### [WHAT IS EXPECTED]
Each line below from the one containing "-40] -> 5, 6, 2, 3" through the one containing "3, 4, 5, 1, 7" is to be given again exactly, and no line outside that span.

### [PROVIDED RECORDS]
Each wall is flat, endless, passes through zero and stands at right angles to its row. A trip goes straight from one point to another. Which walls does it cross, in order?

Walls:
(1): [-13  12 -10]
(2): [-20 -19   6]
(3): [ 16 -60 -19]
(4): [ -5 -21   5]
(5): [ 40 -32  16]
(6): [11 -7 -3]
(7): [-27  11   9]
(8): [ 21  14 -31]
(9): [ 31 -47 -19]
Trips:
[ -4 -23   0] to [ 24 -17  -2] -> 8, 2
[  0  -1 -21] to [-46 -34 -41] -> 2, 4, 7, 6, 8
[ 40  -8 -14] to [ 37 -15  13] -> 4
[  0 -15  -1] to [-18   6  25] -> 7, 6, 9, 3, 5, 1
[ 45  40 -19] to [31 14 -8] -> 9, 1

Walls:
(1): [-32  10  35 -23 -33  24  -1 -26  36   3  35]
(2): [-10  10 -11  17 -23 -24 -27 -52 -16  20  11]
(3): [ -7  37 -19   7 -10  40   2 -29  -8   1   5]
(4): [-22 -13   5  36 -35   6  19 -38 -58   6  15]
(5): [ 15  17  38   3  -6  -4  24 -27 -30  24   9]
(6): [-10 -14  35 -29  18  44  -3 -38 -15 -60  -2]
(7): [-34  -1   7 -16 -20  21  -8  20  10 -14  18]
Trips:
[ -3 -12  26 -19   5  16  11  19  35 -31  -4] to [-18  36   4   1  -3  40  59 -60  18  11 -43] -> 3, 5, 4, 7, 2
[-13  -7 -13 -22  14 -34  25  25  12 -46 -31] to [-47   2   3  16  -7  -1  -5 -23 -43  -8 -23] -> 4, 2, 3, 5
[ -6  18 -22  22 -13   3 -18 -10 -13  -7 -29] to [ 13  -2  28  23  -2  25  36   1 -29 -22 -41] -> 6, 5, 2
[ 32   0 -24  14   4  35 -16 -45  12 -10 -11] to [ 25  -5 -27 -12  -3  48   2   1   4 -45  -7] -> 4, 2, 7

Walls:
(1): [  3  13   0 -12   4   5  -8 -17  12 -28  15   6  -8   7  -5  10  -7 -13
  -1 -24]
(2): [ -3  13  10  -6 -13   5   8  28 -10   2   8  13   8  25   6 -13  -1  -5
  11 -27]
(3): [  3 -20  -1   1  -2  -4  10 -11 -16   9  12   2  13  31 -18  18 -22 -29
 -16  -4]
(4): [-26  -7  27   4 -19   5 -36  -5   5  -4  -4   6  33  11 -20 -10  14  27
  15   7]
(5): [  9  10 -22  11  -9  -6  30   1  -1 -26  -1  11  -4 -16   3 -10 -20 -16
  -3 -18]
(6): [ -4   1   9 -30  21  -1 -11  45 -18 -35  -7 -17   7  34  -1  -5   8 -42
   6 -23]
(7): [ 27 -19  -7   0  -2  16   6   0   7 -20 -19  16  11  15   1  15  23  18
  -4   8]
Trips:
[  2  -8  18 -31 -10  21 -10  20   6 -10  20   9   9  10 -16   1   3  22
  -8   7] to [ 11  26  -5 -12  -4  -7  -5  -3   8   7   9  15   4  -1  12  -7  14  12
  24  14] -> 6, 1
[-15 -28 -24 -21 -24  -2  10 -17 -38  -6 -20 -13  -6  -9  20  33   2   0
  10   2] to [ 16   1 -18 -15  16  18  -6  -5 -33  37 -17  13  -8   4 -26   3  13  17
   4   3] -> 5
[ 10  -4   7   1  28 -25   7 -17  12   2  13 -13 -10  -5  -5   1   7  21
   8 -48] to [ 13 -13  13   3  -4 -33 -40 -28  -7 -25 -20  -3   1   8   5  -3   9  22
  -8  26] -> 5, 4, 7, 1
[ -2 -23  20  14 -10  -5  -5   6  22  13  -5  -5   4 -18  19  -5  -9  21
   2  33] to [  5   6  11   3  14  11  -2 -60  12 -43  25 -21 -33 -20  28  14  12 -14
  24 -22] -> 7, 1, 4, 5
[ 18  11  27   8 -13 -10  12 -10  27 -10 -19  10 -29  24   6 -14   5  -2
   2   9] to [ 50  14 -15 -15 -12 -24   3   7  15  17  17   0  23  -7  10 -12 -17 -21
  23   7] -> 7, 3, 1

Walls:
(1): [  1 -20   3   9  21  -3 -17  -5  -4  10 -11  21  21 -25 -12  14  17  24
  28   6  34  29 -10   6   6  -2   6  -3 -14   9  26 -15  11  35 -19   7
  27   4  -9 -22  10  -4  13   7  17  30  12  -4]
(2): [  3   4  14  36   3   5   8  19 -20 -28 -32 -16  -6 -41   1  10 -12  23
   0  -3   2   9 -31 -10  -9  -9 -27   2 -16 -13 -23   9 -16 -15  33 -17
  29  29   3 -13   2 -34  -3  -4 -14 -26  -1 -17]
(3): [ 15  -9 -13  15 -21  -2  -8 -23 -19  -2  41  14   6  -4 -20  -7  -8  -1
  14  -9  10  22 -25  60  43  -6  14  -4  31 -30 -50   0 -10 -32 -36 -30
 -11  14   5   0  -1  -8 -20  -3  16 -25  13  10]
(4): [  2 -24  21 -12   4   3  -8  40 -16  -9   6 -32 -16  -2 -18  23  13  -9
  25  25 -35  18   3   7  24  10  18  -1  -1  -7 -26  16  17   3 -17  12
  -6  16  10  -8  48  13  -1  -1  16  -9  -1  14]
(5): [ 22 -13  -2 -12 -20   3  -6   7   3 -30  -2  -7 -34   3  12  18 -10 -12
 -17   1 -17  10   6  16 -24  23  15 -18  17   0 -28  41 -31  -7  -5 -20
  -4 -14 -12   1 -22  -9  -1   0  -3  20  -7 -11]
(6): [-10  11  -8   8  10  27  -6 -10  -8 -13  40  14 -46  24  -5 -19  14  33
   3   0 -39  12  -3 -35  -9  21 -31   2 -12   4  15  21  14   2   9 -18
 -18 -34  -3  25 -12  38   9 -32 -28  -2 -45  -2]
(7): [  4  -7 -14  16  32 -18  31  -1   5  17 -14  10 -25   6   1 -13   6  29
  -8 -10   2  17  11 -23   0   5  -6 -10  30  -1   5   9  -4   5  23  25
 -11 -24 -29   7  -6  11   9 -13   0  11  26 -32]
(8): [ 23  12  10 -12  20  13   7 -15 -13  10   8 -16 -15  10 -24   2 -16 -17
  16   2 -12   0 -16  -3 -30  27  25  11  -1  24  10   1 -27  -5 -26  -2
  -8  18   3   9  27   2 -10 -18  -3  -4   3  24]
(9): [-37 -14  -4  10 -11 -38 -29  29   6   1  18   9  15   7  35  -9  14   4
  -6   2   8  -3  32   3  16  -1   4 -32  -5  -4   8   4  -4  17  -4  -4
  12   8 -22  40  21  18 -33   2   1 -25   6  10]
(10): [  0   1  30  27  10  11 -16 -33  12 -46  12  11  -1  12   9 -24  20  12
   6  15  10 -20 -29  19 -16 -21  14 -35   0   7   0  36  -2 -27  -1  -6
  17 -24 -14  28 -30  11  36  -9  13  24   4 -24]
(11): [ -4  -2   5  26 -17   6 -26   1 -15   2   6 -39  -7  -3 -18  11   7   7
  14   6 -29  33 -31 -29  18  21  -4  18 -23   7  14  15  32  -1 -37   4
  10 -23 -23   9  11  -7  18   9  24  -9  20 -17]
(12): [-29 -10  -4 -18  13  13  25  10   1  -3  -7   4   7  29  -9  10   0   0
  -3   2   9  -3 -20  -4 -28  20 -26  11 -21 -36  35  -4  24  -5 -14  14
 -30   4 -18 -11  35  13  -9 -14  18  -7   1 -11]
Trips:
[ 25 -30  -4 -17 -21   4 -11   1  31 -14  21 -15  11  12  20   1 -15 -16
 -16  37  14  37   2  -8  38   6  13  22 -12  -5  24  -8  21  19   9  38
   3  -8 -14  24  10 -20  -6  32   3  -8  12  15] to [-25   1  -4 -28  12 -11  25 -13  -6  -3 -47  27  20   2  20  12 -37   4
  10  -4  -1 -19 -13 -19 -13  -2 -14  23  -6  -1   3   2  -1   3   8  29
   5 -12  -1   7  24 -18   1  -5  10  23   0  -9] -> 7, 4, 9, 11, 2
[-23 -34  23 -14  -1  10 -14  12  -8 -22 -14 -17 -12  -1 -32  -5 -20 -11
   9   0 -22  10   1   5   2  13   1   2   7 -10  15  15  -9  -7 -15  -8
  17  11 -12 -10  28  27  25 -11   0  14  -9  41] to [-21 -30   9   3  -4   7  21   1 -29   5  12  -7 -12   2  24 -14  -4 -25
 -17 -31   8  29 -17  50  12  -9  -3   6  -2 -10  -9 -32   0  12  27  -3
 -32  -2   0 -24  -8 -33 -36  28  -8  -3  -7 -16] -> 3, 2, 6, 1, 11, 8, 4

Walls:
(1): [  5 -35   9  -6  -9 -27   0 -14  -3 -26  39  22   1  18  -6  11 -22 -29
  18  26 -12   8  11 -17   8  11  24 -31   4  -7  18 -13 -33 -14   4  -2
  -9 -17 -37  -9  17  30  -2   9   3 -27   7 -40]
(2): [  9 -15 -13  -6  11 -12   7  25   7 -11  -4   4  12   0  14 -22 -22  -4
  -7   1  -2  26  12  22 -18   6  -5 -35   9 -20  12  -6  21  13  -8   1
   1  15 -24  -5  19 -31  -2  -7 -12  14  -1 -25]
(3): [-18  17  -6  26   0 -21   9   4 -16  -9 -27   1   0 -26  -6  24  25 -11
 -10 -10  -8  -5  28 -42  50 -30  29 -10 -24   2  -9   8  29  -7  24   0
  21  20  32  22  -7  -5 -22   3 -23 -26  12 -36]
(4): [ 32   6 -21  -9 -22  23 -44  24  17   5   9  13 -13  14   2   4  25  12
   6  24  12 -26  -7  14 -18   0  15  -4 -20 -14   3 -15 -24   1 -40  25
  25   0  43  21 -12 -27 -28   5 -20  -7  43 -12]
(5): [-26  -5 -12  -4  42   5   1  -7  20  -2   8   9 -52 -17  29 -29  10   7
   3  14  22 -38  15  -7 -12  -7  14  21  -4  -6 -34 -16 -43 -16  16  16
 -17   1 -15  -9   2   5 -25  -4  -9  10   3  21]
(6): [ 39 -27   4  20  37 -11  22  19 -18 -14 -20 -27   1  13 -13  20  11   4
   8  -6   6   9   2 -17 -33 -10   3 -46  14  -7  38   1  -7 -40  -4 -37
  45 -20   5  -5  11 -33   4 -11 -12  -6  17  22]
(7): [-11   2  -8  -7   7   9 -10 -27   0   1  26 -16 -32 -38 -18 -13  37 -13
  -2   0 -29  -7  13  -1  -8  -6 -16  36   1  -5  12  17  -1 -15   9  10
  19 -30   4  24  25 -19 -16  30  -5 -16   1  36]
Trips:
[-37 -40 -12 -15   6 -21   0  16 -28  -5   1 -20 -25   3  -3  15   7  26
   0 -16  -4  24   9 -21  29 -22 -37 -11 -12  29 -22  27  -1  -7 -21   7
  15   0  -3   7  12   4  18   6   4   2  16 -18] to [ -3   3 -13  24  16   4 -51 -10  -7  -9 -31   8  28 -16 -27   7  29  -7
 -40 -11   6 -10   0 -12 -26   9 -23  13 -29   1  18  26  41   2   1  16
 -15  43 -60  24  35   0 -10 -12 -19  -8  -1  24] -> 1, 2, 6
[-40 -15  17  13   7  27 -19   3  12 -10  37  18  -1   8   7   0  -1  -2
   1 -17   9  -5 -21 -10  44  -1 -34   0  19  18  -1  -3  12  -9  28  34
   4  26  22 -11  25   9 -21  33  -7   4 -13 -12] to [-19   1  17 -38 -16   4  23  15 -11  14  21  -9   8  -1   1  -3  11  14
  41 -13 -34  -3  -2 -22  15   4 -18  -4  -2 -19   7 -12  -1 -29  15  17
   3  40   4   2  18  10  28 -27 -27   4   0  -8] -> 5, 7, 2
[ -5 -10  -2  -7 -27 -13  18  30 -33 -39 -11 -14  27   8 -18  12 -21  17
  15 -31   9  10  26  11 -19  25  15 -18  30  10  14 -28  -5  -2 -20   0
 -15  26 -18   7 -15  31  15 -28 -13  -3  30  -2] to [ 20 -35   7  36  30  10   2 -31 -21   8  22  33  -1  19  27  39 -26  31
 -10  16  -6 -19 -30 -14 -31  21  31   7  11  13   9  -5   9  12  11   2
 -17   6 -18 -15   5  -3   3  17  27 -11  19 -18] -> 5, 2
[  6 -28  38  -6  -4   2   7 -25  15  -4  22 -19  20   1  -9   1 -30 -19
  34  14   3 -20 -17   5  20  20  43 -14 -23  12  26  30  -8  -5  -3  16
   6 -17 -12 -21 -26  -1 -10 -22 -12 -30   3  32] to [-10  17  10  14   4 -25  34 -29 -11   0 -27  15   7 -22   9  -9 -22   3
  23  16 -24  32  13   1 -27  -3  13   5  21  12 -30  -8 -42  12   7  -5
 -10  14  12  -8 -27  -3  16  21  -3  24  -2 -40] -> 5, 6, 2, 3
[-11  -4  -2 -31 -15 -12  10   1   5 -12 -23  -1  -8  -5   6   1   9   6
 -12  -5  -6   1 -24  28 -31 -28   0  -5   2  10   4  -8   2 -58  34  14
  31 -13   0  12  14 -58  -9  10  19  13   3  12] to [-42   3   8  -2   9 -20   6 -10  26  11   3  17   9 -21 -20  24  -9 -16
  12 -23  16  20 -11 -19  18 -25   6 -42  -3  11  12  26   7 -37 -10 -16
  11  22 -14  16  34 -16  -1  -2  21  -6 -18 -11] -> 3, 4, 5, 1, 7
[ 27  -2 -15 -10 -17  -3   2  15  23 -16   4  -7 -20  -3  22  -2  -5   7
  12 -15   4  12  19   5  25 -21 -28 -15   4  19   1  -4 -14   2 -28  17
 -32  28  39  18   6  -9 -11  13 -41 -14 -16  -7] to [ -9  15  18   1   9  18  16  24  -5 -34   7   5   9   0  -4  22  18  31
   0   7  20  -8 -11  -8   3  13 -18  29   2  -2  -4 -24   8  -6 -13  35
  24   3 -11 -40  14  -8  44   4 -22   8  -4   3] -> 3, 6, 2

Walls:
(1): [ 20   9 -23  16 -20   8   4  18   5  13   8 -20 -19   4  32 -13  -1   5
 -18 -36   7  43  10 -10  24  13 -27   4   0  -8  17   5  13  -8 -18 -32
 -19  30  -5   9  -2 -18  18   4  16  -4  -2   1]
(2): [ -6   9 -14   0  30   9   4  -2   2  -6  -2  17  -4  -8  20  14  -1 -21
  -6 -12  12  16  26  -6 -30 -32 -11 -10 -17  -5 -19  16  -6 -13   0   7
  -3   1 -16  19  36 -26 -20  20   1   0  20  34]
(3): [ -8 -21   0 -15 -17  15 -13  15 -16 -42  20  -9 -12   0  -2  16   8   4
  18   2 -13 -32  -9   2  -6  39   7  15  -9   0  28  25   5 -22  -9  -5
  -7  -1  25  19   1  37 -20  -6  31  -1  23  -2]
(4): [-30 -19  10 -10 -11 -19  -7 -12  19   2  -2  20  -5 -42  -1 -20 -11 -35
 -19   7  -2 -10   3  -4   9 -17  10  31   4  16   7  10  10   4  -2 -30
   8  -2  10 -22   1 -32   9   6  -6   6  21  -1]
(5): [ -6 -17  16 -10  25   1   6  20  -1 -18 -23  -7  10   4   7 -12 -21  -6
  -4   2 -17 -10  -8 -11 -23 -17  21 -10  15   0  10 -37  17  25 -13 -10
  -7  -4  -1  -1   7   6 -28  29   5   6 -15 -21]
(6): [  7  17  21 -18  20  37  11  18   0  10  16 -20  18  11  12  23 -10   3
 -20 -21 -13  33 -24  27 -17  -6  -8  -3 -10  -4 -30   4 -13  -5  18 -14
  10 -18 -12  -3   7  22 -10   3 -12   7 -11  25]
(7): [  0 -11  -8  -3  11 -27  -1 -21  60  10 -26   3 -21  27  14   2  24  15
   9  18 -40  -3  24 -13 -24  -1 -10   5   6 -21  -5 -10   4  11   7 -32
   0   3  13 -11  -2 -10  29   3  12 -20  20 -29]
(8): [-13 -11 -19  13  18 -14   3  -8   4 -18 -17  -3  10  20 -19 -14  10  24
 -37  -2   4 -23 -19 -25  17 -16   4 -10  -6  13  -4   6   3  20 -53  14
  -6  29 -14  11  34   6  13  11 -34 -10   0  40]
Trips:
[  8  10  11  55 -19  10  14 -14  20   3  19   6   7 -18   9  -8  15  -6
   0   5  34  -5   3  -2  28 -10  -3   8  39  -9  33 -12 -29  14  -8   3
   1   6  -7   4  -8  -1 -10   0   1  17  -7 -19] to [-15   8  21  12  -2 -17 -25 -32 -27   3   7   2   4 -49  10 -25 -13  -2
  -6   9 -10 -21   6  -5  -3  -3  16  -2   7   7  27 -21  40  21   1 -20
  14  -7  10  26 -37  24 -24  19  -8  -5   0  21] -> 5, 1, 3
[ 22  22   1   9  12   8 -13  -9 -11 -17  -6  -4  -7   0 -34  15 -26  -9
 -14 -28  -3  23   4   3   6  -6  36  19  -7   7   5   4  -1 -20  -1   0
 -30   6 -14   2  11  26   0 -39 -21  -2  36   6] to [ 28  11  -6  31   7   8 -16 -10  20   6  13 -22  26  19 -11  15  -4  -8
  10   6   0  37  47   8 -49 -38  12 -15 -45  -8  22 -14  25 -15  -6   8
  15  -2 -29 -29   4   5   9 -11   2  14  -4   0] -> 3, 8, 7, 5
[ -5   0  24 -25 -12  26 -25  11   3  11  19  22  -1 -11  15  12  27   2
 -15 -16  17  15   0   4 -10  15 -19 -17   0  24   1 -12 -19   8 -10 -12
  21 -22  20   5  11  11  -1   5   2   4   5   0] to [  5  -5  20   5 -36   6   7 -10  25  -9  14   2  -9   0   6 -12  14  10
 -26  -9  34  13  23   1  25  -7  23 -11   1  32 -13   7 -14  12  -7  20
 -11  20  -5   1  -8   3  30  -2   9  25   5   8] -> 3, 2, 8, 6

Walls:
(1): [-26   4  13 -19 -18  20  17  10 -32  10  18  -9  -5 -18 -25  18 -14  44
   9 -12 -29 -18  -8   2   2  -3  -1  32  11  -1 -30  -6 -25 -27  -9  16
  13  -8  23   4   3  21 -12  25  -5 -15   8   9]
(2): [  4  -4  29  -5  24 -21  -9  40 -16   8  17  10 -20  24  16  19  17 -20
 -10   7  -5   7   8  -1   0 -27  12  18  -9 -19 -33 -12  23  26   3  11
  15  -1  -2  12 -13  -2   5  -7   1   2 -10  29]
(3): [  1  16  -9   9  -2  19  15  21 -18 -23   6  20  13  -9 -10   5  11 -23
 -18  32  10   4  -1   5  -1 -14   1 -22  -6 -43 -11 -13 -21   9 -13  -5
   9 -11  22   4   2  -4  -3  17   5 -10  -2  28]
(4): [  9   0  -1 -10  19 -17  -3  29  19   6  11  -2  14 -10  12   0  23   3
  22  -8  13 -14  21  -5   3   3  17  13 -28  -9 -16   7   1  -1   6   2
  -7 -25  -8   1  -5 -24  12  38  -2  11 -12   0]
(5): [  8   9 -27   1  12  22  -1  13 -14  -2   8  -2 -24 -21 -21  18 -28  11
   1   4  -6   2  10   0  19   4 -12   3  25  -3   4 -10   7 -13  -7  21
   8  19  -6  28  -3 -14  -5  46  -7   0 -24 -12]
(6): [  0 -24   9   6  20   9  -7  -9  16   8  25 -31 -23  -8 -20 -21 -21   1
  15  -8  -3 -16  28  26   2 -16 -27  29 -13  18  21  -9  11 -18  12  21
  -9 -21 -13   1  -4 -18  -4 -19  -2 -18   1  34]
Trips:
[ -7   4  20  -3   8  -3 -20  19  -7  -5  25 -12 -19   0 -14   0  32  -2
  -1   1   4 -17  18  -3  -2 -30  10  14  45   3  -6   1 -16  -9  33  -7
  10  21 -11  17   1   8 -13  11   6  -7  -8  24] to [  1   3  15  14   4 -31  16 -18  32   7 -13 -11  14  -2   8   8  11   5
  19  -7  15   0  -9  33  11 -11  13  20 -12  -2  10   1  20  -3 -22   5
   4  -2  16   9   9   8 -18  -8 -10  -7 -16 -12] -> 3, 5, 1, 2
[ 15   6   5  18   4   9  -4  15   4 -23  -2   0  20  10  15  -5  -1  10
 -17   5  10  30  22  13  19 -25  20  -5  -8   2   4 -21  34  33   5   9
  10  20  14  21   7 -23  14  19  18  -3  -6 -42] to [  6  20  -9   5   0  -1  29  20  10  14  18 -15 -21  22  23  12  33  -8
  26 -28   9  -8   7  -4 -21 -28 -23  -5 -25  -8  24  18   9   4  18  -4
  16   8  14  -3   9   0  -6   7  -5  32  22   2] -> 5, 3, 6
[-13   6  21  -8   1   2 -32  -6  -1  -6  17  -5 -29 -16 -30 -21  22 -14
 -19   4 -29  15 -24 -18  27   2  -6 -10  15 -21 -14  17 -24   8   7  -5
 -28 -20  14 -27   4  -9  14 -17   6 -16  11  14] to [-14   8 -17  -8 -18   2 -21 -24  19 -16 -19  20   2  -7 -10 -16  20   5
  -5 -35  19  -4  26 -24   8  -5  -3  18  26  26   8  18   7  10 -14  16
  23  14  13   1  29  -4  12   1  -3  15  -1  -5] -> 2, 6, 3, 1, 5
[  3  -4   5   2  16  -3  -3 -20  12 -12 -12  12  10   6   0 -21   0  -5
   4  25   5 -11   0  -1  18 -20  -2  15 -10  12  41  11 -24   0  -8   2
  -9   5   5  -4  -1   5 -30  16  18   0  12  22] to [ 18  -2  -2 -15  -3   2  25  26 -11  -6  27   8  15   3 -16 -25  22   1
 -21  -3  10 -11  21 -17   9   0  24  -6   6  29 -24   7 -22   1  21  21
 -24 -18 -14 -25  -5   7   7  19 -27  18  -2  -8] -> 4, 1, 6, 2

### [OUTPUT OF THE TASK]
 -10  14  12  -8 -27  -3  16  21  -3  24  -2 -40] -> 5, 6, 2, 3
[-11  -4  -2 -31 -15 -12  10   1   5 -12 -23  -1  -8  -5   6   1   9   6
 -12  -5  -6   1 -24  28 -31 -28   0  -5   2  10   4  -8   2 -58  34  14
  31 -13   0  12  14 -58  -9  10  19  13   3  12] to [-42   3   8  -2   9 -20   6 -10  26  11   3  17   9 -21 -20  24  -9 -16
  12 -23  16  20 -11 -19  18 -25   6 -42  -3  11  12  26   7 -37 -10 -16
  11  22 -14  16  34 -16  -1  -2  21  -6 -18 -11] -> 3, 4, 5, 1, 7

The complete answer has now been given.